++++ Source data ++++

The rows of a group lie close to one hidden flat surface of 12 dimensions, which passes through zero. Surfaces can cross.
Known rows, each followed by its group:
[ 41  -7 -18  70  -9  27  43   2 -30  30 -39 -24 -38 -47   9 -29  -4  40]
Poro
[-18 -11   4   1  11 -32 -11  -2  -6  -2 -26  20 -54   5  23 -25  26  -2]
Raza
[ 55  16 -63 -23   2  19  13   1  14  14   4 -34 -56  -7  38 -19  22   8]
Poro
[ 50 -35   3 -34  12  20  -9  67 -28   0  29 -12  -3  34   3 -23 -11 -19]
Nuf
[-43  28  61  11 -13 -17  50 -15   8 -25  17 -20 -31 -41  26  13  33   2]
Raza
[-46  -8   2  29   7 -11 -23  57 -49 -48 -34  -8 -17  17  31  -6   5 -61]
Nuf
[-41  26  -9 -16  16  -5 -10  34 -27  29  10 -24 -11  15 -11 -12 -32  33]
Raza
[ 32   4  41  22   5   1  31 -23  24  23  32   5   5  30   9 -18  20 -32]
zupun
[ -4 -16  -7   7   2  -1  -3   1  15  11 -34 -30 -15  45   3  45   4 -24]
Nuf
[-50   4 -10 -37 -15 -31   9  -9 -25  -6   5  22  11  13 -28  24 -36 -14]
bes
[ 18   1  11  13   5  10 -13   5  12 -11  20  15   8  -8  23 -16 -11  24]
Nuf
[ 16  34  14   3 -18   2  18  -9 -16 -19   5   8   6   1  10  25  -4 -48]
bes
[ 33  25 -19 -24   2  31   4  21  74 -18  22  44  18  14  35 -14 -62  15]
bes
[-11 -17  36  83 -31  -3  -4  16 -19 -14 -11 -27  18   2  -4  36 -36  26]
bes
[  8 -21  22   8 -13  -2 -14 -10 -28  31 -13  11 -45  15  15  12  45  -2]
zupun
[-42 -27  36  27  -1 -31  54 -15  -9  20  42 -12 -23  37 -11 -40  13 -27]
Raza
[ -2  -9  14  21 -23   6 -18  -4   9 -26  14  15   3 -35  27   4  12  32]
zupun
[ 58  26 -17 -15  50 -14  14 -11 -12 -12  -9 -73 -51  20   4   6  -9  -1]
Raza
[ 22  13   1 -26   0   3 -14  31  16  41  -1  13  11  31   6  -4  14 -24]
bes
[  3   3 -53  14   7 -32  13   3  33 -17 -17 -14   8   9  32  -5 -30 -17]
Poro
[ 37 -17 -17   2 -11   9 -38  -1   8   3   0  33   9 -14  25  -7   5  27]
zupun
[ 15 -56  -3  28  -6  18 -40  43  -5  19 -27  -7   9  10  -7  -4   7  23]
Raza
[  0 -13  25  35   0  35 -15 -35 -15 -23  20  24  27 -24 -47 -30  29 -11]
Poro
[-23 -23 -14  10 -26 -22  33  19   7  -6  -9  19 -10  13  11  -1 -41 -11]
Poro
[ 18  25  -1  36  19 -16  18 -78  32   4 -12  -7  26 -17  10  11  30 -20]
Nuf
[  5 -42 -28   8   9  -2  15  40  19 -13 -32 -40   1  22 -30  -5 -19 -16]
Nuf
[-54 -13  13   0 -32 -29  -1   3  -2 -35 -22   7  14 -21 -43  23   0 -11]
meser
[ 16 -14   8 -25 -19  14  18 -17 -38  -1  22   7 -25   2  -9  15  15 -19]
bes
[ -8  49 -43  16  45   2  18  10 -41  34  13 -44   8   9  40 -39 -10 -25]
zupun
[ 49  -4  -4 -59 -41   1  21   6  49  29  23   4   0  10 -27  11  34 -18]
meser
[  5   4  -8  23  28   8  37 -31  -4  -4 -43  -9 -17 -14   3  -1  -4 -14]
meser
[ 13  -9   9  31  -6  39 -43  17  -3 -11  11  31  11 -26  -9 -48   5  45]
Poro
[  2 -36  43  44  -8 -34 -18  -8 -12  12 -42  35 -16  41  10  35 -25   8]
Poro
[-31  22  51  16  11 -20  -5 -32 -18 -13 -22  15 -42 -17  24  17  22  19]
Poro
[ 15  33  17  24  -7   4 -47  23  28   1  -5   4  10 -40  42 -11  36  38]
meser
[ 10 -12 -15  23  16 -25 -22 -45  31  37 -11  47   9  17  15 -21 -11  35]
bes
[-14 -14  21  15  -8  -9 -23  75 -66  43   2   6  38  26  -2 -11 -15 -19]
Poro
[  9  13 -16 -26  34   0 -46   4   8   8 -60  38  22 -27  19  10  10   9]
zupun
[-35  38  24   6 -11   9 -12  13 -24   5  41 -14 -12  -7  38   4   7  27]
Nuf
[ 30  35 -18 -26  53  21 -32  17  -9  20 -42  26  20  -2  21  -5 -18  -4]
zupun
[ 43 -62  23 -45 -13  12   5  -6  20  37  -1  37  13   4 -36  15  19  16]
Nuf
[-25 -37  12  17  -7  28  25  18 -31  13  -8  28  -3  13  -4  -7 -24 -12]
meser
[ 19  41 -39 -21  21   6  35 -77 -51   8  11  -1 -37  29   0  20 -28 -38]
zupun
[ 11  -1 -13  -8  10 -10  -9 -34 -19  24 -19  32 -27  24  -7   2  -4  -3]
Raza
[-22  10  -2  40  -6  -4  67  -7 -36 -27   8  -4   7  -4  -4 -23 -23 -62]
meser
[ 57   0 -21  -3  23   0 -16  11   1  -9   1  20   5   6  21 -38  -6 -18]
Nuf
[-11   3  11 -27  -5  -4  -5  -9  27  25  20  30  12   3  34   9  16   6]
meser
[ 66   6  14  12 -41  55 -16  17  17 -10  40   7  33 -20  16  14  16  -1]
Raza
[-25   1  -8  -8 -12  -2  -4  41   5 -27  26 -12  32 -10  -6 -22   7 -29]
Raza
[-19  19  -6  47 -12 -13   0  39 -63   3  66 -23   6   2  40 -60 -10  -6]
bes
[  6  17   6  61  63  24  28 -79 -27   0 -82  29  26 -14 -11  10 -20 -40]
zupun
[-86 -68   2  -5 -30 -22  76   7  19  52 -11  -7 -27  -9 -12 -15  36   3]
Nuf
[-22 -16 -22 -14 -36  22  44  51  -4 -16  -3 -33 -59 -25 -12 -10 -15  23]
Poro
[  1  27  10  18  18  -9  -4 -33   0 -42 -23   1 -25 -22   8   4   1   7]
zupun
[-27   1  17  12 -14  39   5  10 -34 -37   4  19   6 -30  10  15 -26  10]
zupun
[ -2 -16  18  -9  16   4 -26  49 -11  -6  -1 -12 -14  22  46   7  14 -12]
Nuf
[ 29   2   1  -3   3  19  21   2  -6   4 -35 -29  -8  -3 -34  22   5 -16]
meser
[-25  15  14 -25  -7 -20   4  -5  -3  26   1  10  26 -10  -1  11  50 -38]
bes
[-27  18  -7 -15   3 -21  33   7  37  -9 -22  -6  25 -21 -11  25 -59  34]
Poro
[  3  -1  58 -21 -26  17   9  49 -19  64  22  47   0  15  12  16 -37  49]
Poro
[-55 -14  -6 -11 -14 -19  32 -59  -6  16 -33  18 -59  20 -23  35  -8   5]
Nuf
[ 15 -14  12  11  -7  37  -9  23  42 -20  -7  26 -17  -7  37   1 -23  39]
bes
[ -9  23  35  22 -40  27 -20 -44  20  20 -12  57 -13 -16 -32  32 -20  80]
Raza
[-27  11  19 -14   8  -9 -18  51 -20 -16  25 -26  29  21 -15   3 -24 -10]
Poro
[ 41  41  -5  10  -7  25  30  17  -5 -11 -29 -14  -1 -35 -29 -16  19 -40]
meser
[ -7 -10   9   4  -9 -14 -21   3  35  -7   8 -12  -6  14 -33 -16  20  14]
Raza
[ -2 -41  -9   6   2  -3   0  15  15   5 -14  29  -6  16   5 -15 -29  21]
Raza
[  2  10  -9  16 -24 -63 -21 -10 -38 -41  30 -52 -26  15 -17   0  18 -23]
meser
[-22  15  15  -6  -6   8 -11  13 -20 -35   4   4  -7 -31  24   8  10   4]
zupun
[-19 -30  -2   8 -34  29  -9  46 -26 -14  -7  -4  43 -10 -45  13 -15 -15]
Raza
[ 61  57  13  27  15 -23 -12 -35  42  63 -22  39  41  70  39  28  -5 -56]
bes
[-40  32  18  35  33  11  21   3  12  34  -1  -5  14  -7  49 -21  -2   7]
zupun
[ 35  18  27  20  15  -6 -21  41  36 -50   6  25  12 -14  13 -57 -11   4]
zupun
[ 19  44   3  34 -24  -8 -18  35  -7 -12  21 -13  35 -28  13 -19  -9  10]
bes
[-21 -47  -2 -17 -28   7  38 -17  29  15  11  30 -12  22 -37  10 -45  35]
Nuf
[-12 -10  -8  -6 -11 -24   3 -28 -26   8  -8  19   5   2 -38   3  -2 -12]
bes
[ 31  -4 -11  -4  16 -18 -59  11 -48 -14 -19  35  -8  57 -32  -7 -48 -13]
Poro
[  9  16 -26 -12  -8 -11  -5  24 -27 -10  23 -11 -32  -6  -6 -55  23 -18]
meser
[ -4  37   4  23   1  14 -33 -36  12  47  18  -4  34   9 -19  10   6  37]
Raza
[ 47   0  23  -6   2  12   4 -23  -3  -7  25   0  61  22 -24  32  13 -68]
Nuf
[ -8 -42  23   7  -8 -13 -16 -14  11  32   7  26 -20  25  51  21  11  34]
meser
[-18  32  -6 -46  20  20 -34  -1 -19  20  18  46  32  10   3  -7  -4 -11]
meser
[-62   4 -26 -48   6 -66  -9 -58 -36   3 -10 -12  11 -22 -50  37  -3  23]
bes
[ 33  24  12  24 -13 -17  -6 -10  39 -14  31 -32  35  -7  15  16   7   5]
meser

New rows, each followed by its group:
[-25  39 -35  18  -1  11 -38  18 -44 -22  -8  -5  28 -26 -18 -17  -4 -15]
Raza
[  6 -20  13  45  -9   7 -22   2   6  -3 -13 -12 -22   9 -47 -15 -12  50]
Raza
[ 22   6  -1  83   6  18  -9  37  46 -38 -27 -14  29 -15  -1 -36 -43  27]
bes
[ 19  -7  -2  26   1   9 -39 -32 -16 -21 -24  21  15   9 -48  11 -29  15]
meser
[-14  15  33 -62   3  14  15 -30  20  24   2  49   2  16   6  49   4 -18]
zupun
[-17 -21 -13  30  14 -39 -19 -11   2 -35 -46 -30   0  11  -6  21   7 -25]
Poro
[ -2 -16   0  16   2 -17 -42  36 -74  -8 -11 -14 -43  39   9 -14  27 -47]
Poro
[ -6  50  -4 -50  47 -24  -4 -28 -20 -26  12   1 -22 -21  31  -5  -2   4]
Nuf
[ 28   9 -14 -25 -13  19   3  -5  32   9  35  16  12  24 -11   7 -51  32]
Nuf
[ 43   7 -16  36  23   9 -40  -1 -25   6 -22 -39 -14   3   5  -6  25   7]
Raza
[-37 -19   3 -33 -22 -23  18 -25  36  -1 -10  26  12   4 -38  28  -7  -5]
zupun
[-12 -12  -2  39  -4   5  27  12 -19   3 -14 -45  31 -26 -30  -3   6 -13]
Poro
[ -7  17   2  21 -21 -20 -15  -6 -14 -23 -17   0  13 -35 -20  16  -6  16]
bes
[  3  13  -8  17  21 -31  17 -31  -1 -14  -1  43 -41  -8  68 -45   0  -8]
Raza
[-59  23  16  24  11 -10 -20   2   6 -15  -3  -2 -28  -1  70  18   3  17]
Nuf
[ 85  37 -16 -82 -24  37  -1 -18   5 -20  -5  60 -26 -10  13  60 -33   2]
Raza
[-25  33  -2 -13  15  -2  -9  30  29 -13 -27  26  -6  10  38   6 -29  -7]
bes
[ 27  -3  -9  35  -2   0   2   1  24   2  20 -13  35  35 -17   4 -71  27]
bes
[  5   6   1   5  10   6  -4  26   8   2   7 -18   5 -13  36  -5  -3  22]
Raza
[ -7  22  -6  45 -15 -49 -44  12 -42  26   1 -24  27  -6  -7  -6  -5  38]
bes
[ 19 -24  23   7 -23  57 -10  62  -6 -19  23 -51  -9   0 -20  30 -38  59]
zupun
[-23 -19  -8  20 -14 -32  39  23 -29  -1 -20 -23 -22  20  10  11 -17 -33]
Poro
[ 33  10 -12   0   1  43  46 -44 -18   3 -14 -40 -39 -48 -47   0  30  12]
Poro
[-31  28  -1  -2  25  -3  18  -3  29 -12   3  10   7  -5  42 -16   3 -29]
bes
[  7   5  -7   8 -14   5 -33 -11  45 -12  22   0  42   4 -41  -8  14  -1]
Raza
[ 24  -3  30  -3 -15  20 -27  11 -88 -28  26  55 -18   9  -7 -18 -13 -23]
Nuf
[-14 -17   8   2 -22   9  -4  18 -31 -23  11  -6 -20 -11   2  15 -21  29]
bes
[-20 -15 -10  -5  20  -8  20  24  10 -21  13  -9  -4  33  36 -10 -21 -38]
Nuf
[-20  13   1  27  -8  -3  24 -22  33 -34  33  18 -20 -17  51 -32  -1   7]
Poro
[-17 -42   3 -14 -15  -2  -4  10  11  19   0   5  20  26 -41   9   8 -15]
Raza
[-12  39  -7  30   4 -30   2 -52  35 -82   0 -10  24 -50  -3 -19  48 -53]
Raza
[  3   0 -23  -6  -8  13  26 -40 -19  -2 -28  11 -51 -28 -15  -8  30 -10]
Poro
[ 32 -40   2  -4 -21  16 -24  25  38   8   7  28   7  14   4  -9  -1  22]
Raza
[-25  39   3   8   3 -14 -16 -35   3  14   5  39  -4 -14  39 -15  27  -1]
Raza
[ 24  18 -10 -34   9  -9 -32  -2 -26 -14 -45  -6 -41 -14  13  30  47 -24]
Raza
[ -1   6  21 -24   6  24 -23  60 -26 -34  23 -50  21  31 -16  40 -26 -23]
Nuf
[-34 -43   6 -51 -26 -10 -11  37   5   7  12 -10   4  27 -35  35 -12  14]
meser
[ 37  20 -10  43  -6  18 -35  12 -32 -25  -8  27  -6  -9 -11 -40 -19   6]
meser
[ 14  -1  -7  15 -42  18 -20  17 -11  35  -1  15   6  28 -17  10   8 -19]
Nuf
[ 33  21 -31 -49  41  -1 -10 -18  29   8 -23  -8 -17  12 -11   2   6  -5]
bes
[-40  50  53 -31  10   4 -13 -41  15 -23  39  41 -42 -27  43  -7  38  25]
Poro
[ 11  54   0  20  12 -56 -16 -48  -9  49  -7  -8  40  17  11  16  26 -26]
bes
[-20   7  30  45 -19  -5  22 -34  12 -18  24   9   7 -15  -7 -19  21 -13]
Raza
[ 36   5 -32   4 -36  -3   1  30  33 -40   4  29 -13 -13 -22 -44 -47  25]
meser
[ 18   2  -7 -23   1   5 -26  14 -31   8 -14   8 -43   5  14   5   6  14]
bes
[-39  -5  12  15 -13 -15  54 -18 -19 -31  -9  -8 -18 -10 -27   6 -19 -22]
Poro
[ 10 -18  -1  -4 -17  16  31 -29   9 -22  16  30   8 -11 -22  -7  -8 -21]
bes
[ 15 -37 -32  -8  33 -22  12  33  14  -5   3  17 -18  23  56 -52 -36   2]
Raza
[  0   9   1 -23  -5   1   5 -12  33  13  11  31  -2   7   3   6 -30  31]
Raza
[  3  13 -11  17  17  19  -6  17  -3  -1 -12 -16  -3  -8   9  -7 -24  28]
zupun
[ -9 -17  -2 -41  13   0   0  10  15 -25  -4   7 -13   2 -20  11 -46  36]
Nuf
[ 15  -7  10  -3 -27  26   0  36  -1  -9  19   3  13 -14   9   5   0  -1]
Raza
[  4 -30  11  22  16  21  14 -23  29  -3  -5  -1 -10 -12  11 -14  27   7]
bes
[ 11  58  10 -17 -25 -23 -22 -24  29 -20  -8  23  34 -44  16  54  -6  24]
bes
[ 13  26  -2 -28  11  14 -10  -8 -30  34 -15 -30 -12  17 -33  48 -13  19]
Raza
[-13   4   0   6   6 -12   0 -10  56  17   7  -5  24 -10  23  -1   9  28]
zupun
[ 17  46  -7   9  35 -19  -4 -51 -27 -18 -38 -27 -18 -33  31  23  44 -34]
Raza
[-30 -16   5  -8 -16   7   3  22  15 -28  -6 -13  24 -20 -51  16 -32  30]
Nuf
[ 30 -22 -24  -5  25   2 -25   8  12 -10 -54 -20  11 -14  11  30   8   4]
Raza
[  2 -34  26  18 -17  -8   5  -4  51 -20   3   0  -9   2 -20  -8  15  16]
Raza
[ 32 -83  11  25  -5  -7  31  20 -27  15   8  17 -46  49  22 -42   3 -32]
Raza
[-10 -23 -12  36 -14   8  -9  11   2 -21   9  14  18  -5  -6 -34  -1  -8]
Poro
[-19  20  17   0 -18  23   1  60   1 -16   6  27  -5 -23  41 -31  24 -30]
bes
[ -3  23   6 -15 -20 -22 -10  21  14  -3 -15 -40  54 -14 -59  49 -10   0]
bes
[  6  28 -18 -18  -6  26 -59  57 -10  11  16 -44  27   3 -26   4   7  21]
Raza
[  4 -10  -2 -28  -8  14  -6  27  22 -19 -27 -10   3 -26 -42   7  16   7]
bes
[ 66  37  13  -5 -10  17  -7  -9  39  16  10  25  19 -11  25   1  38 -20]
bes
[ -6 -27  12   9 -24  -7  -2   3 -33  21 -28  18   1  -4 -51 -15  54 -44]
bes
[ 38 -20  15   4 -10 -18   8  -6   9  44  32   4   7  38   4 -25  46 -40]
zupun
[-28 -23   3 -49 -36   7 -20  26 -40  17  -4  75 -60   5 -16  -8 -26  54]
Nuf
[ 37 -37 -30 -21 -19  39 -21  26 -36  56   1  45  20  48 -21   7 -45   3]
Raza
[ 49 -10 -25  22  -9 -36   8 -12  19 -23 -46 -39 -84 -20  -2 -20  35  23]
meser
[ 40  42   4   8 -19  52 -41   2 -13  45  34   4  38  -6  21  21  18  19]
Raza
[ -9  33  19 -14 -30  -1 -21  -3  23   5  29  57  54  -8   9  10   8 -15]
meser
[-13  -5  -9   0  22 -12  14  -3  18  -9 -39 -76   4   9 -31  46   6 -19]
Nuf
[ 30  35 -28 -22  24  11 -56 -39 -22  62 -33  14 -12  29 -18  31 -16  43]
Raza
[ 15  -6  11  12 -28  15 -11 -20  25 -18 -11  60  18 -38  35  13  23  -2]
Raza
[-13 -16 -33  -2  26 -10 -44  25 -21  -6 -63 -14   5 -12   0   8  15  -7]
Raza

++++

> [Task]:
If the string "rows" appears in a line of the entries, report the line.

> [Response area]:
The rows of a group lie close to one hidden flat surface of 12 dimensions, which passes through zero. Surfaces can cross.
Known rows, each followed by its group:
New rows, each followed by its group:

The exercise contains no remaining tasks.